(Data entries)
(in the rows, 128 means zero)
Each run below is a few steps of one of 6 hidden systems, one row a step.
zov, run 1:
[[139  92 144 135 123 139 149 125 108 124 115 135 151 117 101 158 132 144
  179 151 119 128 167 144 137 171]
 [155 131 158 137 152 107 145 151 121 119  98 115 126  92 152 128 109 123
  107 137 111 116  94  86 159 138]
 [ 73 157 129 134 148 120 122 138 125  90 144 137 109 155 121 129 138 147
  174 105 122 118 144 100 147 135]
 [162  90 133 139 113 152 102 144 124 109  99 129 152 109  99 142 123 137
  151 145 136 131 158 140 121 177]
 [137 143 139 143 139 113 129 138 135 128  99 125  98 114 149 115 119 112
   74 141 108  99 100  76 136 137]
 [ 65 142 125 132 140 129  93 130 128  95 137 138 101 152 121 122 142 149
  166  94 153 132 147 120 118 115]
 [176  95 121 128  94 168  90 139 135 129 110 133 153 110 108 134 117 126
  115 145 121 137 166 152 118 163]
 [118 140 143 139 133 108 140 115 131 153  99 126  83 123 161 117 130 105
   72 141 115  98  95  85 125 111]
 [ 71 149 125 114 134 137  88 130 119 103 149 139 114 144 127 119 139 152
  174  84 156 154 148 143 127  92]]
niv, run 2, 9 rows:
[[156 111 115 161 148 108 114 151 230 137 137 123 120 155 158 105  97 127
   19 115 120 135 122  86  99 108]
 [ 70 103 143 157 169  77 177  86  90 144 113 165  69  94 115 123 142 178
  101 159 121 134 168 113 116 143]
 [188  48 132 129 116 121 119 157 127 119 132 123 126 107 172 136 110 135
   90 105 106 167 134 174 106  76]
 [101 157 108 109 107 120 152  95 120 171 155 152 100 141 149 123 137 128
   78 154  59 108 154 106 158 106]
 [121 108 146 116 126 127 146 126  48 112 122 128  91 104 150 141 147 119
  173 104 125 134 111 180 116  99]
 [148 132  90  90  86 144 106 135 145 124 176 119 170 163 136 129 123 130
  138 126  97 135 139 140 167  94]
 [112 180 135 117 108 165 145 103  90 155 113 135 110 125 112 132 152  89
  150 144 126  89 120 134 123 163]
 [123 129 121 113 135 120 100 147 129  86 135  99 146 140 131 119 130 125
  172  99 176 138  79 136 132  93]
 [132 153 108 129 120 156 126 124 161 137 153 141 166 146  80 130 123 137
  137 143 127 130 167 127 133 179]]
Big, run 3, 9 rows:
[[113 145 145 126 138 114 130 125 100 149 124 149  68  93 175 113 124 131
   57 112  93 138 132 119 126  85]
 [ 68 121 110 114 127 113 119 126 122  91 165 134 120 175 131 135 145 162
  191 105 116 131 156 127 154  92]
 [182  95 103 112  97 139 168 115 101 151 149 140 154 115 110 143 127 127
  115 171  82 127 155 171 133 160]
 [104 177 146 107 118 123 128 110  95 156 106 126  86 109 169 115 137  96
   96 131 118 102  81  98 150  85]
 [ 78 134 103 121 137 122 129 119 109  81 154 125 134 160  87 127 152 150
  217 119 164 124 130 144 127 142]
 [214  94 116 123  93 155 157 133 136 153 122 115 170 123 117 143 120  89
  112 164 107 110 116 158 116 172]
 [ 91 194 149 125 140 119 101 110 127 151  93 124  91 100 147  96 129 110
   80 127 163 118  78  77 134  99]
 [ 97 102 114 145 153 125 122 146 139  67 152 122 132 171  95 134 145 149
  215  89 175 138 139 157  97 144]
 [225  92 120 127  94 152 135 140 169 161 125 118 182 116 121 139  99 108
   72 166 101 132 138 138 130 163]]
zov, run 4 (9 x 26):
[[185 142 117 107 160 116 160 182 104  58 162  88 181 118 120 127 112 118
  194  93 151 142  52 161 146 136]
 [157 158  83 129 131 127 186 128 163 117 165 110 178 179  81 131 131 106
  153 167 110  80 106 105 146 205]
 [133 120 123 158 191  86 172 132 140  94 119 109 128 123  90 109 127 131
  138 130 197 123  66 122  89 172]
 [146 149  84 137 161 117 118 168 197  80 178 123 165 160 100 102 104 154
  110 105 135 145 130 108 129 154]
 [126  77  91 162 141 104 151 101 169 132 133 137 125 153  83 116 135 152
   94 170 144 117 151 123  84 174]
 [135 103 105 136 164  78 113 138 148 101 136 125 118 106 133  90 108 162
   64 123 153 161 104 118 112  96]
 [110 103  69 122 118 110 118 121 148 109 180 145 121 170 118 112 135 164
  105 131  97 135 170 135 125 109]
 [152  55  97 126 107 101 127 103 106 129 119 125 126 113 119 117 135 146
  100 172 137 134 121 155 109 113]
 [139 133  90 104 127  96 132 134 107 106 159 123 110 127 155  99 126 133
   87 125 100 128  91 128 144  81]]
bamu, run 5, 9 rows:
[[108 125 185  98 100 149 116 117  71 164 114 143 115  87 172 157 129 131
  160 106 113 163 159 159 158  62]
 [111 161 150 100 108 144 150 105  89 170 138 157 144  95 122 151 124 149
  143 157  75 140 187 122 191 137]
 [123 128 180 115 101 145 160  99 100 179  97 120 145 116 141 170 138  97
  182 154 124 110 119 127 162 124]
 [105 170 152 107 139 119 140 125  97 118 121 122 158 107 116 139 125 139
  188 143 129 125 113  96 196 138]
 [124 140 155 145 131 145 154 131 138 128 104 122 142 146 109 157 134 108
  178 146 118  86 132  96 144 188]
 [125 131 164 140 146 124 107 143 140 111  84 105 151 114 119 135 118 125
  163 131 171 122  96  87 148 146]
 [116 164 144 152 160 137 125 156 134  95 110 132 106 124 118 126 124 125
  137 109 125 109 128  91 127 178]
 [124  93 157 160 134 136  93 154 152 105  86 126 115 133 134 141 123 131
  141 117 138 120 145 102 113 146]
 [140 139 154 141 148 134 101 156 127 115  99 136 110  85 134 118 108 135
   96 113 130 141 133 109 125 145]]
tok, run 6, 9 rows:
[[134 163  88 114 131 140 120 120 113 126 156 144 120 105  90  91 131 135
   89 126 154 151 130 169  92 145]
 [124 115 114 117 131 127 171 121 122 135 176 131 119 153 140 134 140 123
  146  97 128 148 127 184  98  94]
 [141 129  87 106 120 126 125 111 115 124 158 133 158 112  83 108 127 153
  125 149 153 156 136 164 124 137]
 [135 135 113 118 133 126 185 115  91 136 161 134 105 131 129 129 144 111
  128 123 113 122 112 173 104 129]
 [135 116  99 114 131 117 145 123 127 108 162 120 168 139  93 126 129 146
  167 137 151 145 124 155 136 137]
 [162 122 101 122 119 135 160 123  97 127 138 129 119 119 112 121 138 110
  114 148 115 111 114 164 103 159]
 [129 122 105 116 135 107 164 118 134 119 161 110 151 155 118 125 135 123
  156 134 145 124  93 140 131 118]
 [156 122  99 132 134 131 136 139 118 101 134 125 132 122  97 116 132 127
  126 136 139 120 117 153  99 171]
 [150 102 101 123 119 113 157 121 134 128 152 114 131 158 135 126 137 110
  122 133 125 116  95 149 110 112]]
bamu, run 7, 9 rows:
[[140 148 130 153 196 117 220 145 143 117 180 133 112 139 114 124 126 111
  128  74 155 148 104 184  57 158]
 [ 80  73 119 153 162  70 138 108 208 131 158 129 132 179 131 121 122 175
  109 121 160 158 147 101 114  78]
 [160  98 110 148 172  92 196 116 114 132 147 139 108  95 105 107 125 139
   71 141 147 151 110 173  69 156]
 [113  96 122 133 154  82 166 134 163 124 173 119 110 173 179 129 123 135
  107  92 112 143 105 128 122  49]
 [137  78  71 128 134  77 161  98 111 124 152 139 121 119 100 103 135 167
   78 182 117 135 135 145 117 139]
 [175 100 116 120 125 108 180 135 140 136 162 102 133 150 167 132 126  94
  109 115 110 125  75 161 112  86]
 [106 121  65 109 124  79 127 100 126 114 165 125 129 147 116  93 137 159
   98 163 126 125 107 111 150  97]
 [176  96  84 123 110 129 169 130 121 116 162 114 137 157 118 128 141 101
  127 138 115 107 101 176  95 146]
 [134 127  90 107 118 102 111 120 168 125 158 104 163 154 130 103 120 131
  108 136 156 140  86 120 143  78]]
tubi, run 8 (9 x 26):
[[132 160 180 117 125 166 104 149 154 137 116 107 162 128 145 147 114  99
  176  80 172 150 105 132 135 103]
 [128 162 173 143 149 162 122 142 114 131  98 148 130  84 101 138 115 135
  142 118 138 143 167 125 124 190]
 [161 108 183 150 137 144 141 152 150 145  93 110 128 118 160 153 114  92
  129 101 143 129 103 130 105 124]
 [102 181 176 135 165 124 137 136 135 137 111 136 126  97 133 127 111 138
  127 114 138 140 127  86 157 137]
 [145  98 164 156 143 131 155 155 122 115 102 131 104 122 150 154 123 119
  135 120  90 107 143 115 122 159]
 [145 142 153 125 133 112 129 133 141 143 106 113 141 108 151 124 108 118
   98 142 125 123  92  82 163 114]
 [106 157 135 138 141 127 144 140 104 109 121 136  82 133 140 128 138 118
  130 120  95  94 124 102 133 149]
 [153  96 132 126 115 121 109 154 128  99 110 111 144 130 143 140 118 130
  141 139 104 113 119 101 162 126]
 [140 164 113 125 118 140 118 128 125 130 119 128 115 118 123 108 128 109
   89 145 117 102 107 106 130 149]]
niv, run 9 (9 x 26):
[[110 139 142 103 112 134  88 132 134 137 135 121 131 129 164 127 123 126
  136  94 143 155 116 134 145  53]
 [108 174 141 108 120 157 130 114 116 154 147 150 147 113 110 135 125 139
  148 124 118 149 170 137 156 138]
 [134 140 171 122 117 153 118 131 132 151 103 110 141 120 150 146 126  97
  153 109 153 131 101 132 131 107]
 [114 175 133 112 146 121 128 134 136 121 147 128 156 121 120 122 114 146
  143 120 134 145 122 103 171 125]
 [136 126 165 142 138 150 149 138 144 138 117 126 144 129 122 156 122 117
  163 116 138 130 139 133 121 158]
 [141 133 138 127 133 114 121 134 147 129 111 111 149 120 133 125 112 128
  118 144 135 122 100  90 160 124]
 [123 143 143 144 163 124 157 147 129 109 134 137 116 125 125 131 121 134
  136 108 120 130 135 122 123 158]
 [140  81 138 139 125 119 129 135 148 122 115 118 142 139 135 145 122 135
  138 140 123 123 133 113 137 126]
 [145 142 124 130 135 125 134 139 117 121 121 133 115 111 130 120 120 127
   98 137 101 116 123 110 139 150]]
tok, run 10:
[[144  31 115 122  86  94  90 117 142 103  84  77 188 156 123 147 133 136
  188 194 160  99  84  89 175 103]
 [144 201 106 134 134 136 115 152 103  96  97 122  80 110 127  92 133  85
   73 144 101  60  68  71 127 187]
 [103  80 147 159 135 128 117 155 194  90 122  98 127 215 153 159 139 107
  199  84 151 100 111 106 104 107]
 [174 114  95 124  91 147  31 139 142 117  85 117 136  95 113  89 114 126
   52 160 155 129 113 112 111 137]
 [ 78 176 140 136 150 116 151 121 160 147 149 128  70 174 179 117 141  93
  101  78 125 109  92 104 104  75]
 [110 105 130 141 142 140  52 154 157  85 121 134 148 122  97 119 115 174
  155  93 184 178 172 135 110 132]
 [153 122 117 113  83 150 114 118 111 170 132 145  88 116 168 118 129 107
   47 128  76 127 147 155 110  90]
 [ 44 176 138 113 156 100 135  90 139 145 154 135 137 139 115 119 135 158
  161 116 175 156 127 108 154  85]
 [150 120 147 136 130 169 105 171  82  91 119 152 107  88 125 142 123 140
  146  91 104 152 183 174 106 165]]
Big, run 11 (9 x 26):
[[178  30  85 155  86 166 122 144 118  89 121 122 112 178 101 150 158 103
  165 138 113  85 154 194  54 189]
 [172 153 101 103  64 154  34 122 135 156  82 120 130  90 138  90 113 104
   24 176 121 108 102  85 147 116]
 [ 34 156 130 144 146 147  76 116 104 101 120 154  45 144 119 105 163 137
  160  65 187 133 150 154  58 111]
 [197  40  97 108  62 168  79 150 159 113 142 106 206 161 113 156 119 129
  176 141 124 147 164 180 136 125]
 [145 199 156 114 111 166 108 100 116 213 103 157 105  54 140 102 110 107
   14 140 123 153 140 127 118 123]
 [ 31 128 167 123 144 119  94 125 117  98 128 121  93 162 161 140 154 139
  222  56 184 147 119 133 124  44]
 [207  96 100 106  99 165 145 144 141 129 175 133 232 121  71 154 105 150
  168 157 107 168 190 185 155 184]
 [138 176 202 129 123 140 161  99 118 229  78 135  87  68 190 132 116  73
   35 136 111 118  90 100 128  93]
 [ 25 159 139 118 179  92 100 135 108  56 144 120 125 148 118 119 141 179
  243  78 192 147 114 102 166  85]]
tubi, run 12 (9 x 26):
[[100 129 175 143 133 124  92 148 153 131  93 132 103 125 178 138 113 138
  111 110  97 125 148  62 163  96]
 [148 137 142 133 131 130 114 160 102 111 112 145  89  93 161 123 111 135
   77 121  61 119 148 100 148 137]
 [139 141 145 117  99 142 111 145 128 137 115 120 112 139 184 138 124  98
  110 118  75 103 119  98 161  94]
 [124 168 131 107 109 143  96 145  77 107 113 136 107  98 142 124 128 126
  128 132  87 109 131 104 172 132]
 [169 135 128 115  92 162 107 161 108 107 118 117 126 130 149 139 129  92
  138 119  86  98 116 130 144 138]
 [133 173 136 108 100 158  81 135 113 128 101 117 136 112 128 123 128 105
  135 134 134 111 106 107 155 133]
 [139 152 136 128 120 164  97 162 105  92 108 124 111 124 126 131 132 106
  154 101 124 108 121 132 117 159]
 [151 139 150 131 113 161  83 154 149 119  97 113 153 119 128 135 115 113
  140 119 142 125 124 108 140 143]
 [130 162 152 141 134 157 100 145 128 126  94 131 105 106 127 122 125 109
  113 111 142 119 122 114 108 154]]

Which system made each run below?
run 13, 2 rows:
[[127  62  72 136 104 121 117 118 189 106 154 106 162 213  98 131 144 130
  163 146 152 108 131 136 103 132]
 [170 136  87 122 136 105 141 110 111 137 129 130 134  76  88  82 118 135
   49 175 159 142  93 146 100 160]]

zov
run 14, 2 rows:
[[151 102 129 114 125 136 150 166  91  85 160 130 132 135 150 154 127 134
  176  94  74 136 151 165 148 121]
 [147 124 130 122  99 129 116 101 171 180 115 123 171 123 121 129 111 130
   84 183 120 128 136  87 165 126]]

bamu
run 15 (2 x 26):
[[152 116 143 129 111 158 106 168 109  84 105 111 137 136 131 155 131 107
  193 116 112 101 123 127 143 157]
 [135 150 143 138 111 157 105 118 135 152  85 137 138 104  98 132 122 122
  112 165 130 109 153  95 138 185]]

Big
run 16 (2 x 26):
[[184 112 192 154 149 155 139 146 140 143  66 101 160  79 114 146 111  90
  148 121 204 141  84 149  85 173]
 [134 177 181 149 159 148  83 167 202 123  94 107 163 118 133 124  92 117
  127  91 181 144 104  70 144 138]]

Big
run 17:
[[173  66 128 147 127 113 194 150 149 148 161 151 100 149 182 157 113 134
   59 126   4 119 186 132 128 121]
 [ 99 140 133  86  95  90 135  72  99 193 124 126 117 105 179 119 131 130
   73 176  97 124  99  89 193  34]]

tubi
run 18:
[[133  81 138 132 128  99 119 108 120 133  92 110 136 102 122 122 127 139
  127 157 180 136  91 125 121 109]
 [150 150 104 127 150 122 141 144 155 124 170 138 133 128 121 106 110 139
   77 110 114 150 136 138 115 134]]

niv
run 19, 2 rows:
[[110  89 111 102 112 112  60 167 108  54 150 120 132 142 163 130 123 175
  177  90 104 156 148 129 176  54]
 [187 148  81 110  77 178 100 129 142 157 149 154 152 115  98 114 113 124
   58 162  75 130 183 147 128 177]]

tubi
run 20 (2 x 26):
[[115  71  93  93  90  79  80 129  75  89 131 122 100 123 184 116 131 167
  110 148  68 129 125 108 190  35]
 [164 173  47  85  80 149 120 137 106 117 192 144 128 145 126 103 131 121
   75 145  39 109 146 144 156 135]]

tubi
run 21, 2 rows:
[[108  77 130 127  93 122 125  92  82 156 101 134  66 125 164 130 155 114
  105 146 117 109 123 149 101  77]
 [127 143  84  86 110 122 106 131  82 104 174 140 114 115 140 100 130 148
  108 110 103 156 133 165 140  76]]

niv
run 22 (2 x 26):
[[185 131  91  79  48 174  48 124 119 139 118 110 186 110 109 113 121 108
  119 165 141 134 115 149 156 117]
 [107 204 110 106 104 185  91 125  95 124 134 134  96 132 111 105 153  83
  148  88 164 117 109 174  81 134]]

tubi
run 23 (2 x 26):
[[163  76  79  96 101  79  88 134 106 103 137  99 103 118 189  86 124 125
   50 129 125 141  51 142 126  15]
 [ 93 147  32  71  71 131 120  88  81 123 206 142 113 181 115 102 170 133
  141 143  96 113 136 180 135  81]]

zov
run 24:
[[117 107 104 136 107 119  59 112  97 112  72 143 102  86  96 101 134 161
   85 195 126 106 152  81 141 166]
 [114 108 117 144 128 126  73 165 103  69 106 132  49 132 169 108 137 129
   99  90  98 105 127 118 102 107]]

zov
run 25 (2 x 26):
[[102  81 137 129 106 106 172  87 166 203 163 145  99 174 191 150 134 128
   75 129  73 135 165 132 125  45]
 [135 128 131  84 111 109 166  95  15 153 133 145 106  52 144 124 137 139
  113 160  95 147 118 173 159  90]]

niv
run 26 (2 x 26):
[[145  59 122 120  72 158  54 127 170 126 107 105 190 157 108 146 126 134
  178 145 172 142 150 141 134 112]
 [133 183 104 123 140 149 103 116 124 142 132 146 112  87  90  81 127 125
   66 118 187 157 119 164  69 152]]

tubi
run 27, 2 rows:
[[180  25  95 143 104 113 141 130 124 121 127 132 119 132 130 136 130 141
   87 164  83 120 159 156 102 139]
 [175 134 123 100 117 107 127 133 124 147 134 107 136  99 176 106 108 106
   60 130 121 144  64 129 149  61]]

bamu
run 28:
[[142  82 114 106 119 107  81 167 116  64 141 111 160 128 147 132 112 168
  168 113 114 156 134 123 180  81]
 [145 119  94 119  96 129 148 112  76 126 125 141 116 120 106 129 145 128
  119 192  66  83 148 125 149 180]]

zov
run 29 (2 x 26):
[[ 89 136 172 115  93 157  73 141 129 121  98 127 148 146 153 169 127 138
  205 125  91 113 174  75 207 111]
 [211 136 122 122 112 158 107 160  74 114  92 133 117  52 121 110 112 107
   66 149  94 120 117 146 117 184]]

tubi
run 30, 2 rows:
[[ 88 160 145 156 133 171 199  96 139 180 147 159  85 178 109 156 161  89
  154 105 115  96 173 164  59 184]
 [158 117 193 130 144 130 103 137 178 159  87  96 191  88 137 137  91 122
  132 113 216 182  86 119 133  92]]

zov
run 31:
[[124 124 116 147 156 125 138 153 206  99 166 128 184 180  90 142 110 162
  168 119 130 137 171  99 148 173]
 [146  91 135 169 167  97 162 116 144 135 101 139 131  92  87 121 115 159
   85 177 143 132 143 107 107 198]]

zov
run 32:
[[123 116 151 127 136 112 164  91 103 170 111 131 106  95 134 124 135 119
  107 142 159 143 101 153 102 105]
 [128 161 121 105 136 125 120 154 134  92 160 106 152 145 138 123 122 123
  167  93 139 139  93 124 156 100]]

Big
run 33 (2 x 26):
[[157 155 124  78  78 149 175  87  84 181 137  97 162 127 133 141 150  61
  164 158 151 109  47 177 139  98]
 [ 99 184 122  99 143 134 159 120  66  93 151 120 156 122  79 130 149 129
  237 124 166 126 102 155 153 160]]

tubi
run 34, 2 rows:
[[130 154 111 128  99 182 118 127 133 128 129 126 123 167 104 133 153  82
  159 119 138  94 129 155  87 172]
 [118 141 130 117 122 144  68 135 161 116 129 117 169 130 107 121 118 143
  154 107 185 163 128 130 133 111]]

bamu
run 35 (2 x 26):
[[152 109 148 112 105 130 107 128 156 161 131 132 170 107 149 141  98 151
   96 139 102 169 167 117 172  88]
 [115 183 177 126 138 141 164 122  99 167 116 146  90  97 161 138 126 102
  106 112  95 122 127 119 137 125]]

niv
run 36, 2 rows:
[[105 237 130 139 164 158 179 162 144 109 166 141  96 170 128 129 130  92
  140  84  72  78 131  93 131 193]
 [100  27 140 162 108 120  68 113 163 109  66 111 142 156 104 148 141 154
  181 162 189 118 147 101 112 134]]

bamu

◆ WHAT IS EXPECTED ◆
Look through the data above and report every line in which "below" appears.

◆ SOLVED EXERCISE ◆
Each run below is a few steps of one of 6 hidden systems, one row a step.
Which system made each run below?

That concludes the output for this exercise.